(Excerpts from a dataset):

┄┄┄┄┄┄┄┄┄┄┄┄┄┄┄┄┄┄┄┄

In the rows, 128 means zero.
Turns in one plane each, and the order they were made in; the first pair answered:
turn U:
[113 124 160 137 180 150 101 188 131 132 122 108 156 135 124] -> [ 98 152 127 111 115 149  66 153 130 140 143 107 119 180 107]
[128 109 138 104  69 113 110 109 118 123 116 144 107 134 115] -> [129  95  98 157 115 136 161 105 127  93 138 150 116 108 145]
[120 112 150 111 174 140  98 162 139 128 124  99 155 144 118] -> [111 128 116  98 134 151  98 135 140 128 150 106 124 172 107]
[167 155 151  77  86 107 127 105 134 167 105 164 115 134 137] -> [164 161  83 120 105 141 165 103 145 134 143 173 106 114 157]
turn H:
[122 117 128 124  80 121 121 141 121 113 122 139 126 131 102] -> [119 116 115 120  77 122 124 132 118 113 126 133 122 133 109]
[178 145 119 139 142 130 158 131 138 106 165 156 141 100 161] -> [174 123 145 132 147 120 150 137 131 109 147 150 161  89 155]
[131 160 128 163 150 132  93 141 147 122 168 111 121 149 132] -> [157 157  90 131 150 145 133 125 155 149 139 128 114 146 132]
turn R:
[103 118 138 139 169 148  95 167 127 110 134  81 128 134 116] -> [112 142 137 114 148 137  78 156 128 135 137  83 109 159 115]
[160 154  94  96 162 120 166 121 138 178  98 155 118 109 145] -> [160 130  87 103 166 123 177 120 135 163  98 153 121  93 146]
[ 87  42 172 134 138 108 103 143  82  65  92  77 161 114  97] -> [ 67  82 194 138 166 109  73 175  91  94 120  64 158 157 104]
[ 95 132 137 170 168 134 105 161 140 106 164 102 149 135 136] -> [104 175 142 145 136 132  89 142 140 150 172 116 119 171 130]
turn G:
[103 138  99 147 104 141  93  97 129 121 179 113  98 137 120] -> [108 121 130 137  85 127  88  95 110 121 164 123 101 137  99]
[111 108 124 153 107 102 101  99 131 101 158 125 137 145 124] -> [125  92 118 124 104  99 108  92 134 105 140 118 134 143 112]
[139 159 176 153 102  83 122 138 124 155 179 131 121 120 145] -> [162 109 164 101  78  83 122 112 107 145 108 124 122 102 120]
[130 155 140 138 103  86 104 137 107 128 175 152 124 129 159] -> [148 120 145  90  86  84 106 125  95 125 131 140 120 120 135]
Pairs:
Each pair is 2 to 3 turns apart.
[111 168 151 185 118 112 123 159 127 134 155 149 122 118 147] -> [131 120 133 178 119 124 157 130 116 110 118 168 133  76 145]  G, U, U
[121 135 112 144 144 112 151 155 178 151 162 133 137 114 157] -> [147 101  87 103 132 120 165 131 166 153 119 126 135 108 130]  G, G, G
[110 159 160 182 149  97 120 116 124  76 170 142 160 144 139] -> [137 136  96 158  96 109 147  64 119  64 166 153 117 145 116]  R, G, U
[167 113 107  87  88 143 130 101 119 125 153 119 119 162 119] -> [158 112  85 107  95 160 156 108 133 109 175 115 120 148 131]  G, R
[143 131  47 117 123 162 163 107 130 139 136 141  99 133 123] -> [124 127  83 156 180 171 133 157 141 120 158 109 132 133 149]  R, R, R
[124  76 154 107 160 130 117 143 119 119  78 124 149 128 129] -> [128 117 160  92 152 126  95 164 128 166  91 116 127 165 127]  R, R
[ 89 113 111 156 205 171  85 188 140 107 147  61 154 170 125] -> [144 166 122  70 182 161  78 167 142 187  93  82 134 200  93]  H, U, R
[149 107  57 136 181 166 182 122 141  90  90 134 146  85 133] -> [147 189  74 113 173 162 119 156 165 174 134 135 116 169 125]  R, R, R
[127 130  99 116 119 122 177  67 123 133 141 139 119 104 147] -> [ 96 160 133 154 172 129 137 126 130 151 165 110 152 129 154]  R, R, R
[172  96 112 120 110 109 178  79 124 104  78 167 139  63 134] -> [163 104 106 105  64 105 159  59 121 113  95 161 107  96 130]  U, U
[158 114 140 129 181 142 176 154 122 140  74 120 174 113 149] -> [121 165 158 107  95 122  89 134 122 161 140 108 120 205 116]  G, U, H
[113 107 151 125  76 126  87 110 132 111 140 134 107 143 106] -> [131  98 191 105 122 120 104 133 131 132  89 143 144 110 109]  H, U, U
[103 129 166 154  95 101  95 127 122 104 152 119 131 128 121] -> [104  97 148 150 101 112 104 130 117  87 134 110 136 111 113]  U, G, R
[129 114 102 150 130 141 105 113 115  95 154  89 133 152 138] -> [146 138 165 155 156 121 107 144 118 135 138 102 156 138 160]  H, G, U
[156 131 177 105 140 117 116 143 121 160  99 132 136 132 128] -> [138 138  90 145 105 144 152 106 136 117 164 143 106 133 151]  U, R, G
[129 109 169 138  98  95 149 108 109 111 104 159 146  85 130] -> [107 136 198 164 140 101 111 143 118 130 127 134 157 116 143]  R, R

┄┄┄┄┄┄┄┄┄┄┄┄┄┄┄┄┄┄┄┄

(To do):
What you return must be an exact retyping of the lines above starting at the line with "[178 145 119" and ending at the line with "[139 159 176", and nothing besides.

(Response to this exercise):
[178 145 119 139 142 130 158 131 138 106 165 156 141 100 161] -> [174 123 145 132 147 120 150 137 131 109 147 150 161  89 155]
[131 160 128 163 150 132  93 141 147 122 168 111 121 149 132] -> [157 157  90 131 150 145 133 125 155 149 139 128 114 146 132]
turn R:
[103 118 138 139 169 148  95 167 127 110 134  81 128 134 116] -> [112 142 137 114 148 137  78 156 128 135 137  83 109 159 115]
[160 154  94  96 162 120 166 121 138 178  98 155 118 109 145] -> [160 130  87 103 166 123 177 120 135 163  98 153 121  93 146]
[ 87  42 172 134 138 108 103 143  82  65  92  77 161 114  97] -> [ 67  82 194 138 166 109  73 175  91  94 120  64 158 157 104]
[ 95 132 137 170 168 134 105 161 140 106 164 102 149 135 136] -> [104 175 142 145 136 132  89 142 140 150 172 116 119 171 130]
turn G:
[103 138  99 147 104 141  93  97 129 121 179 113  98 137 120] -> [108 121 130 137  85 127  88  95 110 121 164 123 101 137  99]
[111 108 124 153 107 102 101  99 131 101 158 125 137 145 124] -> [125  92 118 124 104  99 108  92 134 105 140 118 134 143 112]
[139 159 176 153 102  83 122 138 124 155 179 131 121 120 145] -> [162 109 164 101  78  83 122 112 107 145 108 124 122 102 120]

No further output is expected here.